### Exercise requirements
Work out the count of lines in the entries below that include "biggest", and write only that count.

[Stored items from a collection]
==========
Here is a tiny trained network, its code and every weight. The questions are about switching its units off for an input and a target symbol, where a switched-off unit gives its printed mean instead of its output.

import numpy as np


def w(rows, s, z=0):
    codes = np.array(rows[::2]) - 128.0
    scale = np.full(codes.shape[1], s)
    scale[-1] = z or s
    return codes * scale


def f(y):
    return y / 2 * (1 + np.tanh(0.7978845608 * (y + 0.044715 * y**3)))


def softmax(a):
    e = np.exp(a - a.max(-1, keepdims=True))
    return e / e.sum(-1, keepdims=True)


def log_softmax(a):
    a = a - a.max(-1, keepdims=True)
    return a - np.log(np.exp(a).sum(-1, keepdims=True))


def net(x, mask):
    ids = ['Πδησφψ'.index(c) for c in x.split()]
    T = len(ids)
    res = E[ids] + P[:T]
    r = res
    for j in range(3):
        rows = slice(2 * j, 2 * j + 2)
        q, k, v = (r @ M[0][rows].T for M in (Q, K, V))
        z = softmax(np.where(np.tri(T) > 0, q @ k.T / 2**0.5, -1e9)) @ v
        o = O[0][rows]
        res = res + np.where(mask[j], z, o[:, -1]) @ o[:, :-1]
    y = f(res @ A[0][:, :-1].T + A[0][:, -1])
    res = res + np.where(mask[3:11], y, B[0][:, -1]) @ B[0][:, :-1]
    return log_softmax(res[-1] @ U[:, :-1].T + U[:, -1])


Q, K, V, O, A, B = {}, {}, {}, {}, {}, {}
E = w([
[72,87,108,97,182],'Π',
[108,211,115,104,232],'δ',
[83,226,96,163,54],'η',
[85,8,191,157,237],'σ',
[114,91,211,188,247],'φ',
[88,141,173,205,83],'ψ',
],0.011)
P = w([
[15,125,237,235,121],'0',
[33,204,2,98,192],'1',
[247,26,76,92,175],'2',
[63,91,98,167,189],'3',
[123,10,167,68,75],'4',
[244,133,108,118,110],'5',
[54,137,55,145,211],'6',
[143,120,101,107,16],'7',
[231,198,131,132,90],'8',
[56,112,73,162,217],'9',
],0.0084)
Q[0] = w([
[89,119,175,94,109],'H1',
[5,152,114,173,177],'H1',
[243,117,123,91,69],'H2',
[78,143,53,220,165],'H2',
[129,89,145,168,106],'H3',
[178,156,156,114,121],'H3',
],0.013)
K[0] = w([
[101,139,83,111,160],'H1',
[9,135,202,167,135],'H1',
[216,85,95,110,119],'H2',
[115,125,233,178,95],'H2',
[93,129,111,63,117],'H3',
[188,110,59,81,151],'H3',
],0.011)
V[0] = w([
[126,187,200,141,136],'H1',
[194,255,78,207,45],'H1',
[191,97,200,166,212],'H2',
[68,31,202,176,58],'H2',
[56,179,80,41,79],'H3',
[122,48,53,117,138],'H3',
],0.0076)
O[0] = w([
[146,120,106,166,106,173],'H1',
[175,139,152,144,137,2],'H1',
[137,88,8,170,3,204],'H2',
[128,116,190,49,31,203],'H2',
[113,116,159,113,164,77],'H3',
[87,84,155,118,123,116],'H3',
],0.012,0.0073)
A[0] = w([
[51,94,107,152,51,1],'N1',
[209,37,35,124,64,155],'N2',
[130,83,160,185,106,91],'N3',
[205,46,45,170,114,156],'N4',
[221,118,150,167,78,133],'N5',
[196,86,88,32,219,177],'N6',
[115,254,36,76,209,79],'N7',
[2,148,81,193,84,149],'N8',
],0.0075,0.004)
B[0] = w([
[137,99,47,86,134,215],'N1',
[237,162,167,95,168,237],'N2',
[150,123,51,122,151,138],'N3',
[131,195,218,175,165,194],'N4',
[120,195,133,131,149,136],'N5',
[164,169,191,98,91,150],'N6',
[103,95,106,174,75,157],'N7',
[133,130,111,128,255,251],'N8',
],0.0078,0.011)
U = w([
[17,133,104,92,131,89],'Π',
[93,199,85,206,208,138],'δ',
[169,254,228,88,180,182],'η',
[153,94,65,88,109,21],'σ',
[234,178,111,152,145,131],'φ',
[133,151,142,124,13,251],'ψ',
],0.0062,0.0034)

Each question gives the input, a string of symbols that net reads in full, and the target symbol t.
The units are the heads (2 rows each of Q, K, V and O) and the neurons (one row each of A and B). Each row of codes is followed by its name. A weight is (code - 128) times the scale printed after its matrix; where a second scale follows, it is the last column's (O, A, B and U).
mask holds one flag per unit, heads first, then neurons. A switched-off unit (its flag False) gives its mean, the last column of its rows in O or B, instead of its output. The means were averaged over made-up inputs and are rounded, as every weight is.
A unit's drop is (log p(t) with every unit on - log p(t) with that unit switched off) / (log p(t) with every unit on - log p(t) with every unit switched off).
The circuit of an input: a set's keep is (log p(t) with only the set's units on - log p(t) with every unit switched off) / (log p(t) with every unit on - log p(t) with every unit switched off). Starting from all 11 units, units are removed one at a time, each time the one whose removal leaves the highest keep (on an exact tie, the one counted first), for as long as the keep stays at least 0.8.
units of the circuit, in order: the units of the circuit, biggest drop first
k most important neurons: the k neurons with the biggest drops, biggest first
which heads matter: for each layer, one digit per head in row order, 1 if its drop is at least 0.15 and else 0, layers parted by /
input η ψ φ σ σ δ φ δ Π ψ, target η: which heads matter	110
input Π Π δ ψ φ δ ψ ψ δ η, target Π: which heads matter	010
input σ σ σ φ, target σ: which heads matter	110
input ψ η δ φ, target ψ: 3 most important neurons	(N8; N2; N4)
input Π δ φ, target η: units of the circuit, in order	(N4; N1)
input σ η δ Π ψ φ σ δ η σ, target σ: 2 most important neurons	(N1; N2)
input Π φ δ δ δ σ ψ φ δ σ, target Π: 2 most important neurons	(N2; N4)
input φ η δ σ Π Π Π, target φ: which heads matter	011
input φ Π ψ ψ δ ψ ψ, target φ: 4 most important neurons	(N2; N8; N4; N1)
input δ η φ, target η: units of the circuit, in order	(N6; N1; N4)
input Π δ δ σ δ η η δ σ φ, target Π: units of the circuit, in order	(N2; H2; H1)
input σ Π Π Π Π, target Π: units of the circuit, in order	(H2; N2; H1)
input φ δ σ η ψ Π σ, target φ: units of the circuit, in order	(N2; H2; H3; N8)
input ψ ψ σ Π, target ψ: units of the circuit, in order	(H2; N8)
input σ φ φ δ φ δ δ δ σ δ, target σ: units of the circuit, in order	(H2; N1; H1)
input φ σ φ φ, target φ: 3 most important neurons	(N2; N4; N1)
input ψ Π σ, target η: 2 most important neurons	(N6; N1)
input δ φ φ ψ ψ Π, target η: 2 most important neurons	(N4; N2)
input δ δ σ, target η: 3 most important neurons	(N6; N4; N1)
input δ η ψ, target η: which heads matter	100
input η φ σ η Π δ δ, target η: which heads matter	110
input φ ψ Π ψ σ φ η, target φ: which heads matter	010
==========
### Solution
2